Each row of this table is followed by its label. One hidden rule gives the labels. It looks at one to three of the table's principal directions, none of them among the few with the most spread.
tensor([-16,  16,  14, -52,  51,  -8,  18, -11,  -1, -72,  13,   4,   8, -33,
         -1,  -3, -38,  -6, -11, -34,  12,   0,  45,  24,  34,  -4, -23, -41,
        -41,  -5,  51,  34,  15, -18]) 2
tensor([-27,  16,  40, -54,  42, -21,  -2, -25,  -4, -28,  49, -17,   0, -53,
         29,  41, -56,  37, -12, -65,  22, -12,  78,  35,  63,  56, -68, -35,
        -33,   4,  38,   4,  22,  17]) 2
tensor([-32,  23,  28,  74,  73,  15,  14, -47,  15, -36,  26, -11,  35, -70,
         41,  38, -23,  12,   2, -32, -16, -19,  45, -25,  21,  10, -50, -30,
        -16,  16,  67, -18, -27, -33]) 1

> **Task details**
Copy each line of the preceding data that contains the string "tensor".

> **Expected answer**
tensor([-16,  16,  14, -52,  51,  -8,  18, -11,  -1, -72,  13,   4,   8, -33,
tensor([-27,  16,  40, -54,  42, -21,  -2, -25,  -4, -28,  49, -17,   0, -53,
tensor([-32,  23,  28,  74,  73,  15,  14, -47,  15, -36,  26, -11,  35, -70,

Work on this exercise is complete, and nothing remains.